● Activity
In the entries below, spot each line with the word "grouping" and copy it.

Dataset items
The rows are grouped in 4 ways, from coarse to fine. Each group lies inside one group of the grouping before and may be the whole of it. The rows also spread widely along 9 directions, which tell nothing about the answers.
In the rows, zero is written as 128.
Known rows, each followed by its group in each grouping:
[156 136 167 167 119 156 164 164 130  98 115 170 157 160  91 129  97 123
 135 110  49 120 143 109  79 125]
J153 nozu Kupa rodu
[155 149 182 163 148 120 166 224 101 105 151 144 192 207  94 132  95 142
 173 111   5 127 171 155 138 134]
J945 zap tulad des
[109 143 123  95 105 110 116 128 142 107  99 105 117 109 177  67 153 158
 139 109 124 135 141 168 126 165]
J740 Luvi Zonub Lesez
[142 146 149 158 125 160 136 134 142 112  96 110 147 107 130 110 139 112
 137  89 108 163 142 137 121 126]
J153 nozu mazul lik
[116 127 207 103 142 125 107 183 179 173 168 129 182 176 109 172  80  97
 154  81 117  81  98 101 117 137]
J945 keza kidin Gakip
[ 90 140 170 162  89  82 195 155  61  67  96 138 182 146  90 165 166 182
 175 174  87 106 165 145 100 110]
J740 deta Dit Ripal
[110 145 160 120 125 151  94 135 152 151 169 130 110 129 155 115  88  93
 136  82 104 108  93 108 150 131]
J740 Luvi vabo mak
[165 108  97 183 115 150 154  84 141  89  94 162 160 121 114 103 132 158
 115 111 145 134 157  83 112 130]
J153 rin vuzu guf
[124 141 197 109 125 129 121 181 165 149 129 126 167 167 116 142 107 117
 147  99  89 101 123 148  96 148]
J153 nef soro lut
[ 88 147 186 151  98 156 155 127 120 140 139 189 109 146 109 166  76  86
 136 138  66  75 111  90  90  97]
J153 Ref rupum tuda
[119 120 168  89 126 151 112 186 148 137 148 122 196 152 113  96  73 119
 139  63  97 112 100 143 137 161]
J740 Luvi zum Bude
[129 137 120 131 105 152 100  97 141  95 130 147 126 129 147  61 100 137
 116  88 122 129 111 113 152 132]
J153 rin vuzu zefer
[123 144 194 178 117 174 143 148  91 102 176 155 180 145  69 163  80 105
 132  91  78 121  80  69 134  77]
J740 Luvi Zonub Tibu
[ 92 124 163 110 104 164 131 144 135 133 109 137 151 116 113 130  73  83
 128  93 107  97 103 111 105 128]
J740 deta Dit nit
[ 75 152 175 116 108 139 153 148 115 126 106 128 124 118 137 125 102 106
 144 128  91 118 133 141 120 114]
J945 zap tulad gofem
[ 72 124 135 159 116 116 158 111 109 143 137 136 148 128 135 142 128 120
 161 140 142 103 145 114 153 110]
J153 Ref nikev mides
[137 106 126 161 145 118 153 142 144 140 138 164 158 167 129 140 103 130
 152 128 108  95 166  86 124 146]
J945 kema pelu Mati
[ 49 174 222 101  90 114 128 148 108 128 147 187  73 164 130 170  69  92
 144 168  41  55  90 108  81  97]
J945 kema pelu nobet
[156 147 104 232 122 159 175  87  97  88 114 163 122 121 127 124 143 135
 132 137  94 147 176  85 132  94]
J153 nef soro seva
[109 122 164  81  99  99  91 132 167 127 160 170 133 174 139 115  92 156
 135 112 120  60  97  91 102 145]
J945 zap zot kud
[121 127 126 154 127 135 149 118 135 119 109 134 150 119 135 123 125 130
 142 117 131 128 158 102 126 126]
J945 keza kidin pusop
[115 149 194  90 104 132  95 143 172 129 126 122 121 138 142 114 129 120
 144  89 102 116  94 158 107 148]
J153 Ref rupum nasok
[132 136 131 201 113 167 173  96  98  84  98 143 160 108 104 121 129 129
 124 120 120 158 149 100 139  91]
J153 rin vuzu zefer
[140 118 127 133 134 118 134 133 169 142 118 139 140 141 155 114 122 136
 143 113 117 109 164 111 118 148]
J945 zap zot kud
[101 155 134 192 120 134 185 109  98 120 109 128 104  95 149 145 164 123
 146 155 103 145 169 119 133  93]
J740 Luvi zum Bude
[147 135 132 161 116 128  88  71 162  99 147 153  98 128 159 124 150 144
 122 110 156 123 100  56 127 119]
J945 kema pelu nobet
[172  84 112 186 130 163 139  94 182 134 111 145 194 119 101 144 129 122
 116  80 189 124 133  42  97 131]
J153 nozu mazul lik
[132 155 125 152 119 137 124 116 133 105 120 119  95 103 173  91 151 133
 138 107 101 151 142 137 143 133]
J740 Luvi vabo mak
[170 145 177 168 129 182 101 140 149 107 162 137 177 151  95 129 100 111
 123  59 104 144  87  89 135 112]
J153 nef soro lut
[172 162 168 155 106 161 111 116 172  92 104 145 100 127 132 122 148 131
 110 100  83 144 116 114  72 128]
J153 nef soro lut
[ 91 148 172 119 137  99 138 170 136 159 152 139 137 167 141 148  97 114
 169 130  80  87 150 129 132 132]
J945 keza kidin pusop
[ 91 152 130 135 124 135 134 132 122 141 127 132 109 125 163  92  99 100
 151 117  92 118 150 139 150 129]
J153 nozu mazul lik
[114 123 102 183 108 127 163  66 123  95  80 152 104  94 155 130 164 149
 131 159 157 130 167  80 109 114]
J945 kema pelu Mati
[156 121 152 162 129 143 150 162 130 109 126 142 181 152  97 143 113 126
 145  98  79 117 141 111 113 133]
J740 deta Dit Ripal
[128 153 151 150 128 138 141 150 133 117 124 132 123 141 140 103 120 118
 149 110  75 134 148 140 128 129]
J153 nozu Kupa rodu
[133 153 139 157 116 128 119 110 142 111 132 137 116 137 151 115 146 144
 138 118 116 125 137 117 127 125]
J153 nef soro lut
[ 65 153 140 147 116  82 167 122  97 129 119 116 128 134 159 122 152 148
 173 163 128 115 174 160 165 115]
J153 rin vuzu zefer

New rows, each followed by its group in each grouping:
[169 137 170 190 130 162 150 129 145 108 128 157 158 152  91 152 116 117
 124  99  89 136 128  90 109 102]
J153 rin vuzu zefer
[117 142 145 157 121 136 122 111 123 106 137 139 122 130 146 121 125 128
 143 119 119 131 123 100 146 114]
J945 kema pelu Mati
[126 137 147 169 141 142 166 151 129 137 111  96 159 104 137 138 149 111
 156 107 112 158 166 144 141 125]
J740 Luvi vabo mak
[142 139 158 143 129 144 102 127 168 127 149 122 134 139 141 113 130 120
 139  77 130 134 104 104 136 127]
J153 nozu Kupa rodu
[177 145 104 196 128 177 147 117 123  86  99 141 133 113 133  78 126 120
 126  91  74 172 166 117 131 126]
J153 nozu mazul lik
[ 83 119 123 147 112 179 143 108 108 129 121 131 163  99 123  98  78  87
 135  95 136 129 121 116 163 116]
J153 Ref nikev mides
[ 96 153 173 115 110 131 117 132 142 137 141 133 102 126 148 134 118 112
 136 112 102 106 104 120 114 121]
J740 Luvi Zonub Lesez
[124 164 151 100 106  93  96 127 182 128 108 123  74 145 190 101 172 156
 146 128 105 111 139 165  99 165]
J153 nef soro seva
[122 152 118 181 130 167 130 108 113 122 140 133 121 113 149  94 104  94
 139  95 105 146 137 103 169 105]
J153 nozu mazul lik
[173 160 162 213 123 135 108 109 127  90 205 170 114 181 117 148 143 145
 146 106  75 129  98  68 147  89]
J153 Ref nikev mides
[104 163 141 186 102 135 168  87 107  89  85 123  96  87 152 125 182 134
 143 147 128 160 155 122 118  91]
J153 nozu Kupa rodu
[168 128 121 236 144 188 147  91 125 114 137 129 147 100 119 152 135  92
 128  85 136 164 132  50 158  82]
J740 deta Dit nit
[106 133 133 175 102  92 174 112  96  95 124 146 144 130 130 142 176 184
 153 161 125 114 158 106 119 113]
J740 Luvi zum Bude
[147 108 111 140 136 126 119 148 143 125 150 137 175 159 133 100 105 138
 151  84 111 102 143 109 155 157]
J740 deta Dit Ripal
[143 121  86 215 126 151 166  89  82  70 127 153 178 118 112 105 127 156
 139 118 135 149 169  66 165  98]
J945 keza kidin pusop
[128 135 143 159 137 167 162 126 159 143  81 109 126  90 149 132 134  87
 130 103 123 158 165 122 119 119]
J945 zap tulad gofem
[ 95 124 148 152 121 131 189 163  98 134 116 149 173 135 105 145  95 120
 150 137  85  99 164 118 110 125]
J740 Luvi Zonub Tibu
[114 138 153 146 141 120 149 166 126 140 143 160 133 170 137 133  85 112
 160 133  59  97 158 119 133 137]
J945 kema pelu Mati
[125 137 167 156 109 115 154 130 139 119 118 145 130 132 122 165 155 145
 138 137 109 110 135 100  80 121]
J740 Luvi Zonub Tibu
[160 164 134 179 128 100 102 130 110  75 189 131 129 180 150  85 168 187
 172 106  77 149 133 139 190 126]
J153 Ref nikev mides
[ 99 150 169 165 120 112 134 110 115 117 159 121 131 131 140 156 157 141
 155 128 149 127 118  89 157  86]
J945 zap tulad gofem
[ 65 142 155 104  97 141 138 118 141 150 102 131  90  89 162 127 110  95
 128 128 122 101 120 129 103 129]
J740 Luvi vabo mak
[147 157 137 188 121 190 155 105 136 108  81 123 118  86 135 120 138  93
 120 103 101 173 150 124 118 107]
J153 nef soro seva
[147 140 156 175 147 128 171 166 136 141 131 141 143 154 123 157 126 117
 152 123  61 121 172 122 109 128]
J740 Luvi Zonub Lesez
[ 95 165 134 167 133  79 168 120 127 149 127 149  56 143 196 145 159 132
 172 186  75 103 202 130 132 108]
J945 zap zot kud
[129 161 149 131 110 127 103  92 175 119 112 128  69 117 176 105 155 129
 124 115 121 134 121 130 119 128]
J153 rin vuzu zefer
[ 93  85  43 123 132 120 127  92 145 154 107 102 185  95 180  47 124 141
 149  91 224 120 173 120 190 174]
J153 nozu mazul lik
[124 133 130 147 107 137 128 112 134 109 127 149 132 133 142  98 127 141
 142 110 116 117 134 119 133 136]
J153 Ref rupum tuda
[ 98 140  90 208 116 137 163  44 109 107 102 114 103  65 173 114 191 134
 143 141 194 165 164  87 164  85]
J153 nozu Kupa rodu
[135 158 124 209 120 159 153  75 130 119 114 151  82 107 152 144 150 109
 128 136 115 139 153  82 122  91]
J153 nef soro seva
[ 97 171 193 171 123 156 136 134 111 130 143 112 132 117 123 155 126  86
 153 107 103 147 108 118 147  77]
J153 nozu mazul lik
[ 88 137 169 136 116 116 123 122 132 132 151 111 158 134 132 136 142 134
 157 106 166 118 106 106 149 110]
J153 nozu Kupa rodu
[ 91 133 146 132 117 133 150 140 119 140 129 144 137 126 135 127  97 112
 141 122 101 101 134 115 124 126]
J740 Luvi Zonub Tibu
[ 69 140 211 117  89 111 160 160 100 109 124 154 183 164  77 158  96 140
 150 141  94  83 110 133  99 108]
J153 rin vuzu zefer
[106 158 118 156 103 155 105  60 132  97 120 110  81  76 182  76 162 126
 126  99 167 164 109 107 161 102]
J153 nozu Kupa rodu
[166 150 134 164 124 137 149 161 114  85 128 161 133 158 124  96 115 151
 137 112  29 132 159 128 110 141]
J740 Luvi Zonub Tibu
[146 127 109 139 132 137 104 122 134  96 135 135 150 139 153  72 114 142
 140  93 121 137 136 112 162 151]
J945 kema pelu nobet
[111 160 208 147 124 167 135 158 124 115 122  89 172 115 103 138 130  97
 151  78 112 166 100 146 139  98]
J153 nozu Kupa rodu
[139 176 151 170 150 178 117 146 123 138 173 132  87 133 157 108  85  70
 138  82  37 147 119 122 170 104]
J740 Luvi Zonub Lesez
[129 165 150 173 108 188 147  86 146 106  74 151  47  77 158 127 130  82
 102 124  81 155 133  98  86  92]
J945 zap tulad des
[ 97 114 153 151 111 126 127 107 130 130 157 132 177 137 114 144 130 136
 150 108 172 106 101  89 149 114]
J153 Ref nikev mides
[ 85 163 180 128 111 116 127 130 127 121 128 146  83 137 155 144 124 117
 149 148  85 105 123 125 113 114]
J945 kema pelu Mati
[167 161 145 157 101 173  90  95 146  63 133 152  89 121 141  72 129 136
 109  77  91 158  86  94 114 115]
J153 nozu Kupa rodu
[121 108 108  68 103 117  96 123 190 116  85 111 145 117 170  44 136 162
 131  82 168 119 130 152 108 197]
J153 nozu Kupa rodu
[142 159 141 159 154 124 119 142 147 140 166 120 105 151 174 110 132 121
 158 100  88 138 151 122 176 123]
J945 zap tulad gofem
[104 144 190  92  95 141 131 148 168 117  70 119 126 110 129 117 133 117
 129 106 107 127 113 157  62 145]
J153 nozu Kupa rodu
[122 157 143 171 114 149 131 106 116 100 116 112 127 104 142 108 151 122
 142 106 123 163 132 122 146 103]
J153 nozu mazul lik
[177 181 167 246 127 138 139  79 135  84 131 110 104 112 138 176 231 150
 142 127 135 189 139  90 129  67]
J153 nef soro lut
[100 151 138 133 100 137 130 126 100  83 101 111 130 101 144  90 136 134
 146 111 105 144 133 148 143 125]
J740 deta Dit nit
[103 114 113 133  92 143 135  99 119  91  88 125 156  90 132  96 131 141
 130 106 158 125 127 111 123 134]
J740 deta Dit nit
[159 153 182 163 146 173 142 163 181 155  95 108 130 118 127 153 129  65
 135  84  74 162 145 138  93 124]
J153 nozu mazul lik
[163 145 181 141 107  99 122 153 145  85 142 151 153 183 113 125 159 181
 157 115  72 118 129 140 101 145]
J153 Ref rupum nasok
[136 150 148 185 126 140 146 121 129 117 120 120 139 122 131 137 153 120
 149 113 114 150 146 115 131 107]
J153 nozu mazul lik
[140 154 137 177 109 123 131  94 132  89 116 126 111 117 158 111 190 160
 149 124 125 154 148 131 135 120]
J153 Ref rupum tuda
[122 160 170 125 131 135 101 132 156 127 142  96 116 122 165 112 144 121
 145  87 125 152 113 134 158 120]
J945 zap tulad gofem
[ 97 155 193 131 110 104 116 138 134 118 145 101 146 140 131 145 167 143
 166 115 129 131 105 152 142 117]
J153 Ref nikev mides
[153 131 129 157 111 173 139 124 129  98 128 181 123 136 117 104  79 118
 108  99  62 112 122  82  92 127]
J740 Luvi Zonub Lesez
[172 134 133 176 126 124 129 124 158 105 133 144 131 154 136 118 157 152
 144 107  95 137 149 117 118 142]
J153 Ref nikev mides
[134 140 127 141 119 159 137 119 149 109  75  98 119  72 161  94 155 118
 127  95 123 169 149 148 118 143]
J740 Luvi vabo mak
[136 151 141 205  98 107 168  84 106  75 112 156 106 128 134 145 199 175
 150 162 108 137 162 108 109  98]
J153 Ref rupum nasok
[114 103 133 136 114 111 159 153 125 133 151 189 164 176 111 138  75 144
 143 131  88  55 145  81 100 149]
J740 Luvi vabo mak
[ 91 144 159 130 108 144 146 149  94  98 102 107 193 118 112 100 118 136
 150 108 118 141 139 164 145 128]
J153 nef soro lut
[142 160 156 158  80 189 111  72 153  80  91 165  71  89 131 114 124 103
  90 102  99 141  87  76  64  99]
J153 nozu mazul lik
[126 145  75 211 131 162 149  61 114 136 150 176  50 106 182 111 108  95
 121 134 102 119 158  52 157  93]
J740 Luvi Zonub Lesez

● Answer section
The rows are grouped in 4 ways, from coarse to fine. Each group lies inside one group of the grouping before and may be the whole of it. The rows also spread widely along 9 directions, which tell nothing about the answers.
Known rows, each followed by its group in each grouping:
New rows, each followed by its group in each grouping:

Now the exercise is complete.